▸ **Data listing**
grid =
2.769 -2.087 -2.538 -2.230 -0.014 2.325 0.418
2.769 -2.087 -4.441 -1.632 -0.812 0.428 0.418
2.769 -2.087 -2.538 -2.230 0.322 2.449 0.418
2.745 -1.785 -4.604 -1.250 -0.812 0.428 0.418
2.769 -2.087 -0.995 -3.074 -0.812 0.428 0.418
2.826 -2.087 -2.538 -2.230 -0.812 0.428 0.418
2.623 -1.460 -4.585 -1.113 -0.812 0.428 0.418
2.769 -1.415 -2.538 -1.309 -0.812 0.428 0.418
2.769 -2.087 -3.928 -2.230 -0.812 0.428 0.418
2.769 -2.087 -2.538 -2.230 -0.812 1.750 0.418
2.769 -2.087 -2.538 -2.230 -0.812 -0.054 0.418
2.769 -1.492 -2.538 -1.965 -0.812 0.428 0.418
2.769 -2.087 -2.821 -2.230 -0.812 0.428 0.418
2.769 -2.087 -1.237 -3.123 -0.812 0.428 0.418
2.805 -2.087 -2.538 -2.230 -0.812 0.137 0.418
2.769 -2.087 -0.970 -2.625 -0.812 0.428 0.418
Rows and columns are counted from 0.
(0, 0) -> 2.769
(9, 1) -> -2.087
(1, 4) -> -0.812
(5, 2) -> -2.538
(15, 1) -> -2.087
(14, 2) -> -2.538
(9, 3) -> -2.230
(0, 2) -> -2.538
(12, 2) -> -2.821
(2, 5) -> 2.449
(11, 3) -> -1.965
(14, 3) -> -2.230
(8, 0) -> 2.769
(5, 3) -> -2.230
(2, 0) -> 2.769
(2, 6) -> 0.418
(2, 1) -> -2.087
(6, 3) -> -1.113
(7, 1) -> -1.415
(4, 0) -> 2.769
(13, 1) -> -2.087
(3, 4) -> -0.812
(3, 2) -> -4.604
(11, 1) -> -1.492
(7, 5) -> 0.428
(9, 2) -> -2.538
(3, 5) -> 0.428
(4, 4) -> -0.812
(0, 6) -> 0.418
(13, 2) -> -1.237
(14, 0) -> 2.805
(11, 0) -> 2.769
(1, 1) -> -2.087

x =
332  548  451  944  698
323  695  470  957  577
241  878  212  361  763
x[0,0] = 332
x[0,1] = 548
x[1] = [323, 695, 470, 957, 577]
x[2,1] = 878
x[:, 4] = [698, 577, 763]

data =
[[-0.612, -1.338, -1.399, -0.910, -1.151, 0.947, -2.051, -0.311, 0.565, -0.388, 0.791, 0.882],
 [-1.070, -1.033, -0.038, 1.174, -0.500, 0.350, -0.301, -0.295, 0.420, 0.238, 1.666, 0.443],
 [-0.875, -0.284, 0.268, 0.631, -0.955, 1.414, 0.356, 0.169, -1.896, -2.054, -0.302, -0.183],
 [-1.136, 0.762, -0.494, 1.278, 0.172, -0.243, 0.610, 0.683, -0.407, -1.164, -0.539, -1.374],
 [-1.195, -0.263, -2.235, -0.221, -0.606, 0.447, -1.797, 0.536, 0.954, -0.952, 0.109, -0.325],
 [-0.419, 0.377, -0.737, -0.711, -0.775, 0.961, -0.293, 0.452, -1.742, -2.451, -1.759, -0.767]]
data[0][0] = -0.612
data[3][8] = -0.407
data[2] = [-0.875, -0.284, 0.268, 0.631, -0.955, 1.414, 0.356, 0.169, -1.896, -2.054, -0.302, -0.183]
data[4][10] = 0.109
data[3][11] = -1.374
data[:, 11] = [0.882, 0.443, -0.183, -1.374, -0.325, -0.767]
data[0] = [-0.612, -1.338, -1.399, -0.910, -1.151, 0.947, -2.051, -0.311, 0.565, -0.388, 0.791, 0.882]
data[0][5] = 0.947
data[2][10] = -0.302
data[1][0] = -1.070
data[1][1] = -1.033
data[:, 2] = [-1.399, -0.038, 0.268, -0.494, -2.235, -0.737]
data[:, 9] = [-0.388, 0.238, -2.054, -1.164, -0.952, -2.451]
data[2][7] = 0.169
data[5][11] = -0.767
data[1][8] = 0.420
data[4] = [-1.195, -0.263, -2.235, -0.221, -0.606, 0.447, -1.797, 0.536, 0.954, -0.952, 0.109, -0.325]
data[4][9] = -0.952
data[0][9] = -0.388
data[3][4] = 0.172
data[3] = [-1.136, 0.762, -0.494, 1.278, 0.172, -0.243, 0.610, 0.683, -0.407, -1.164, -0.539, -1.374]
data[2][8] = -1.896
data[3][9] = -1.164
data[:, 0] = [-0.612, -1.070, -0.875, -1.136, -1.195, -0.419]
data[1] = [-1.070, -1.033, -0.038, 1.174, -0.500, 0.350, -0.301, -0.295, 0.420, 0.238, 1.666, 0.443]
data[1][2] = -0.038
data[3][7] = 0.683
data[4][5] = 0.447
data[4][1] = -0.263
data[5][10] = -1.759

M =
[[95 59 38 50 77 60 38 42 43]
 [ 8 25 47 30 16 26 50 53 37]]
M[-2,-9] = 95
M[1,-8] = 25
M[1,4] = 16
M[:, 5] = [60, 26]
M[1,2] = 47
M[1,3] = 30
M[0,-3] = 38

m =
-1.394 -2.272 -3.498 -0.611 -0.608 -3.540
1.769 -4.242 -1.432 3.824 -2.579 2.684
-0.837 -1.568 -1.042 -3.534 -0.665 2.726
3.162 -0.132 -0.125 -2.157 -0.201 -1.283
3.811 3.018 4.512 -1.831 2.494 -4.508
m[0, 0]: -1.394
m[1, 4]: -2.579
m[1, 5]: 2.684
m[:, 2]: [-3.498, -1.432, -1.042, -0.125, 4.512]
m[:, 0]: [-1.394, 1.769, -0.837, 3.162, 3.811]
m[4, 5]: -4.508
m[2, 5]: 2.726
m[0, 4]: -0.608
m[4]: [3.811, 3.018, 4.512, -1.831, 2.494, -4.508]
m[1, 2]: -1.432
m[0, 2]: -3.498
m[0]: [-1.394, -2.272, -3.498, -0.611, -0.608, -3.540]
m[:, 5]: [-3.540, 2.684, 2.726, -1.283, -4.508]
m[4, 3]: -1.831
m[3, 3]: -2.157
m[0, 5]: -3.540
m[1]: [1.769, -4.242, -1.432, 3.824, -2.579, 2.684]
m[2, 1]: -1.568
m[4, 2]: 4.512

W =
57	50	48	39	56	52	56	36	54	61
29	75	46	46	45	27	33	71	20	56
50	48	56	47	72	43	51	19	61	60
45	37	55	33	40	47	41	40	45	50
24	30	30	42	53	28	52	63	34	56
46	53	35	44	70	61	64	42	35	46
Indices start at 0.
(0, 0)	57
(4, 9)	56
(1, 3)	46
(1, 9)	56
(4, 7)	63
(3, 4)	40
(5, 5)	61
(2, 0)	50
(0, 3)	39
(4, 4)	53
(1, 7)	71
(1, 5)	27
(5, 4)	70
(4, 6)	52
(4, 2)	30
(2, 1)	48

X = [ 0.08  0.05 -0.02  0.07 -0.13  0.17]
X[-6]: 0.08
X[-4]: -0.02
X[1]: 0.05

▸ **Assignment**
Copy the entries word for word. Leave nothing out.

▸ **Response area**
grid =
2.769 -2.087 -2.538 -2.230 -0.014 2.325 0.418
2.769 -2.087 -4.441 -1.632 -0.812 0.428 0.418
2.769 -2.087 -2.538 -2.230 0.322 2.449 0.418
2.745 -1.785 -4.604 -1.250 -0.812 0.428 0.418
2.769 -2.087 -0.995 -3.074 -0.812 0.428 0.418
2.826 -2.087 -2.538 -2.230 -0.812 0.428 0.418
2.623 -1.460 -4.585 -1.113 -0.812 0.428 0.418
2.769 -1.415 -2.538 -1.309 -0.812 0.428 0.418
2.769 -2.087 -3.928 -2.230 -0.812 0.428 0.418
2.769 -2.087 -2.538 -2.230 -0.812 1.750 0.418
2.769 -2.087 -2.538 -2.230 -0.812 -0.054 0.418
2.769 -1.492 -2.538 -1.965 -0.812 0.428 0.418
2.769 -2.087 -2.821 -2.230 -0.812 0.428 0.418
2.769 -2.087 -1.237 -3.123 -0.812 0.428 0.418
2.805 -2.087 -2.538 -2.230 -0.812 0.137 0.418
2.769 -2.087 -0.970 -2.625 -0.812 0.428 0.418
Rows and columns are counted from 0.
(0, 0) -> 2.769
(9, 1) -> -2.087
(1, 4) -> -0.812
(5, 2) -> -2.538
(15, 1) -> -2.087
(14, 2) -> -2.538
(9, 3) -> -2.230
(0, 2) -> -2.538
(12, 2) -> -2.821
(2, 5) -> 2.449
(11, 3) -> -1.965
(14, 3) -> -2.230
(8, 0) -> 2.769
(5, 3) -> -2.230
(2, 0) -> 2.769
(2, 6) -> 0.418
(2, 1) -> -2.087
(6, 3) -> -1.113
(7, 1) -> -1.415
(4, 0) -> 2.769
(13, 1) -> -2.087
(3, 4) -> -0.812
(3, 2) -> -4.604
(11, 1) -> -1.492
(7, 5) -> 0.428
(9, 2) -> -2.538
(3, 5) -> 0.428
(4, 4) -> -0.812
(0, 6) -> 0.418
(13, 2) -> -1.237
(14, 0) -> 2.805
(11, 0) -> 2.769
(1, 1) -> -2.087

x =
332  548  451  944  698
323  695  470  957  577
241  878  212  361  763
x[0,0] = 332
x[0,1] = 548
x[1] = [323, 695, 470, 957, 577]
x[2,1] = 878
x[:, 4] = [698, 577, 763]

data =
[[-0.612, -1.338, -1.399, -0.910, -1.151, 0.947, -2.051, -0.311, 0.565, -0.388, 0.791, 0.882],
 [-1.070, -1.033, -0.038, 1.174, -0.500, 0.350, -0.301, -0.295, 0.420, 0.238, 1.666, 0.443],
 [-0.875, -0.284, 0.268, 0.631, -0.955, 1.414, 0.356, 0.169, -1.896, -2.054, -0.302, -0.183],
 [-1.136, 0.762, -0.494, 1.278, 0.172, -0.243, 0.610, 0.683, -0.407, -1.164, -0.539, -1.374],
 [-1.195, -0.263, -2.235, -0.221, -0.606, 0.447, -1.797, 0.536, 0.954, -0.952, 0.109, -0.325],
 [-0.419, 0.377, -0.737, -0.711, -0.775, 0.961, -0.293, 0.452, -1.742, -2.451, -1.759, -0.767]]
data[0][0] = -0.612
data[3][8] = -0.407
data[2] = [-0.875, -0.284, 0.268, 0.631, -0.955, 1.414, 0.356, 0.169, -1.896, -2.054, -0.302, -0.183]
data[4][10] = 0.109
data[3][11] = -1.374
data[:, 11] = [0.882, 0.443, -0.183, -1.374, -0.325, -0.767]
data[0] = [-0.612, -1.338, -1.399, -0.910, -1.151, 0.947, -2.051, -0.311, 0.565, -0.388, 0.791, 0.882]
data[0][5] = 0.947
data[2][10] = -0.302
data[1][0] = -1.070
data[1][1] = -1.033
data[:, 2] = [-1.399, -0.038, 0.268, -0.494, -2.235, -0.737]
data[:, 9] = [-0.388, 0.238, -2.054, -1.164, -0.952, -2.451]
data[2][7] = 0.169
data[5][11] = -0.767
data[1][8] = 0.420
data[4] = [-1.195, -0.263, -2.235, -0.221, -0.606, 0.447, -1.797, 0.536, 0.954, -0.952, 0.109, -0.325]
data[4][9] = -0.952
data[0][9] = -0.388
data[3][4] = 0.172
data[3] = [-1.136, 0.762, -0.494, 1.278, 0.172, -0.243, 0.610, 0.683, -0.407, -1.164, -0.539, -1.374]
data[2][8] = -1.896
data[3][9] = -1.164
data[:, 0] = [-0.612, -1.070, -0.875, -1.136, -1.195, -0.419]
data[1] = [-1.070, -1.033, -0.038, 1.174, -0.500, 0.350, -0.301, -0.295, 0.420, 0.238, 1.666, 0.443]
data[1][2] = -0.038
data[3][7] = 0.683
data[4][5] = 0.447
data[4][1] = -0.263
data[5][10] = -1.759

M =
[[95 59 38 50 77 60 38 42 43]
 [ 8 25 47 30 16 26 50 53 37]]
M[-2,-9] = 95
M[1,-8] = 25
M[1,4] = 16
M[:, 5] = [60, 26]
M[1,2] = 47
M[1,3] = 30
M[0,-3] = 38

m =
-1.394 -2.272 -3.498 -0.611 -0.608 -3.540
1.769 -4.242 -1.432 3.824 -2.579 2.684
-0.837 -1.568 -1.042 -3.534 -0.665 2.726
3.162 -0.132 -0.125 -2.157 -0.201 -1.283
3.811 3.018 4.512 -1.831 2.494 -4.508
m[0, 0]: -1.394
m[1, 4]: -2.579
m[1, 5]: 2.684
m[:, 2]: [-3.498, -1.432, -1.042, -0.125, 4.512]
m[:, 0]: [-1.394, 1.769, -0.837, 3.162, 3.811]
m[4, 5]: -4.508
m[2, 5]: 2.726
m[0, 4]: -0.608
m[4]: [3.811, 3.018, 4.512, -1.831, 2.494, -4.508]
m[1, 2]: -1.432
m[0, 2]: -3.498
m[0]: [-1.394, -2.272, -3.498, -0.611, -0.608, -3.540]
m[:, 5]: [-3.540, 2.684, 2.726, -1.283, -4.508]
m[4, 3]: -1.831
m[3, 3]: -2.157
m[0, 5]: -3.540
m[1]: [1.769, -4.242, -1.432, 3.824, -2.579, 2.684]
m[2, 1]: -1.568
m[4, 2]: 4.512

W =
57	50	48	39	56	52	56	36	54	61
29	75	46	46	45	27	33	71	20	56
50	48	56	47	72	43	51	19	61	60
45	37	55	33	40	47	41	40	45	50
24	30	30	42	53	28	52	63	34	56
46	53	35	44	70	61	64	42	35	46
Indices start at 0.
(0, 0)	57
(4, 9)	56
(1, 3)	46
(1, 9)	56
(4, 7)	63
(3, 4)	40
(5, 5)	61
(2, 0)	50
(0, 3)	39
(4, 4)	53
(1, 7)	71
(1, 5)	27
(5, 4)	70
(4, 6)	52
(4, 2)	30
(2, 1)	48

X = [ 0.08  0.05 -0.02  0.07 -0.13  0.17]
X[-6]: 0.08
X[-4]: -0.02
X[1]: 0.05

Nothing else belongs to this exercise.